■ **Requirement**
Set down all of the entries precisely as they were written.

*** Records provided ***

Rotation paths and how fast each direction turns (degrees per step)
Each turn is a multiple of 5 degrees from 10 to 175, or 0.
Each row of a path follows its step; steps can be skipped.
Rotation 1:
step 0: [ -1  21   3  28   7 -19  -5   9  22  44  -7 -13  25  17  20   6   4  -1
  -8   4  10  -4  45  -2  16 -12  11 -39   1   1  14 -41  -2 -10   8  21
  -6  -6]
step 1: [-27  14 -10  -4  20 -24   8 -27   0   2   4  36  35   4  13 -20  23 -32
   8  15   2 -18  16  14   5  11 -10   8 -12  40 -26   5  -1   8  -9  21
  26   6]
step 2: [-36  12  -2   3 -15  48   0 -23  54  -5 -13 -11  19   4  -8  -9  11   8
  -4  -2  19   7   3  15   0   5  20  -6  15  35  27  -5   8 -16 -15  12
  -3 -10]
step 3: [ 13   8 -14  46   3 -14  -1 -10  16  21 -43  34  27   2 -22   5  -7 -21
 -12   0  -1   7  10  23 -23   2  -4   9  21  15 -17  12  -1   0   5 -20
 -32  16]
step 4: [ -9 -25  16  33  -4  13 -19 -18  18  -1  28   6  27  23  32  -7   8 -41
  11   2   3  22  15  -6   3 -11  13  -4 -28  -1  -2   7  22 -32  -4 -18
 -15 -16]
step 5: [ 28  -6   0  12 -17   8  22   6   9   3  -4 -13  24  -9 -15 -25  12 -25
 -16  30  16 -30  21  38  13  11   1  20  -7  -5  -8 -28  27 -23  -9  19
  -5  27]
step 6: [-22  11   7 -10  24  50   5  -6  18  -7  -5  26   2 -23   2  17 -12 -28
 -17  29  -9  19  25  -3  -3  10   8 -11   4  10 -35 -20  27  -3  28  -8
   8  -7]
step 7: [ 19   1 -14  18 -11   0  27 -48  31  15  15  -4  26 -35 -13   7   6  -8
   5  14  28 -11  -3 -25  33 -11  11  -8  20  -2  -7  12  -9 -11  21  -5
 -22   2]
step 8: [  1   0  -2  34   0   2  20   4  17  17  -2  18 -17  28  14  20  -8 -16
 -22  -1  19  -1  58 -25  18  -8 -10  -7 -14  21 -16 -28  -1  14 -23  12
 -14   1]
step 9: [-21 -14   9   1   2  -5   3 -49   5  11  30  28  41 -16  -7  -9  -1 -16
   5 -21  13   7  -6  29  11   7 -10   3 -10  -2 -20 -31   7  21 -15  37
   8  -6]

*** End of Records provided ***

■ **Expected answer**
Rotation paths and how fast each direction turns (degrees per step)
Each turn is a multiple of 5 degrees from 10 to 175, or 0.
Each row of a path follows its step; steps can be skipped.
Rotation 1:
step 0: [ -1  21   3  28   7 -19  -5   9  22  44  -7 -13  25  17  20   6   4  -1
  -8   4  10  -4  45  -2  16 -12  11 -39   1   1  14 -41  -2 -10   8  21
  -6  -6]
step 1: [-27  14 -10  -4  20 -24   8 -27   0   2   4  36  35   4  13 -20  23 -32
   8  15   2 -18  16  14   5  11 -10   8 -12  40 -26   5  -1   8  -9  21
  26   6]
step 2: [-36  12  -2   3 -15  48   0 -23  54  -5 -13 -11  19   4  -8  -9  11   8
  -4  -2  19   7   3  15   0   5  20  -6  15  35  27  -5   8 -16 -15  12
  -3 -10]
step 3: [ 13   8 -14  46   3 -14  -1 -10  16  21 -43  34  27   2 -22   5  -7 -21
 -12   0  -1   7  10  23 -23   2  -4   9  21  15 -17  12  -1   0   5 -20
 -32  16]
step 4: [ -9 -25  16  33  -4  13 -19 -18  18  -1  28   6  27  23  32  -7   8 -41
  11   2   3  22  15  -6   3 -11  13  -4 -28  -1  -2   7  22 -32  -4 -18
 -15 -16]
step 5: [ 28  -6   0  12 -17   8  22   6   9   3  -4 -13  24  -9 -15 -25  12 -25
 -16  30  16 -30  21  38  13  11   1  20  -7  -5  -8 -28  27 -23  -9  19
  -5  27]
step 6: [-22  11   7 -10  24  50   5  -6  18  -7  -5  26   2 -23   2  17 -12 -28
 -17  29  -9  19  25  -3  -3  10   8 -11   4  10 -35 -20  27  -3  28  -8
   8  -7]
step 7: [ 19   1 -14  18 -11   0  27 -48  31  15  15  -4  26 -35 -13   7   6  -8
   5  14  28 -11  -3 -25  33 -11  11  -8  20  -2  -7  12  -9 -11  21  -5
 -22   2]
step 8: [  1   0  -2  34   0   2  20   4  17  17  -2  18 -17  28  14  20  -8 -16
 -22  -1  19  -1  58 -25  18  -8 -10  -7 -14  21 -16 -28  -1  14 -23  12
 -14   1]
step 9: [-21 -14   9   1   2  -5   3 -49   5  11  30  28  41 -16  -7  -9  -1 -16
   5 -21  13   7  -6  29  11   7 -10   3 -10  -2 -20 -31   7  21 -15  37
   8  -6]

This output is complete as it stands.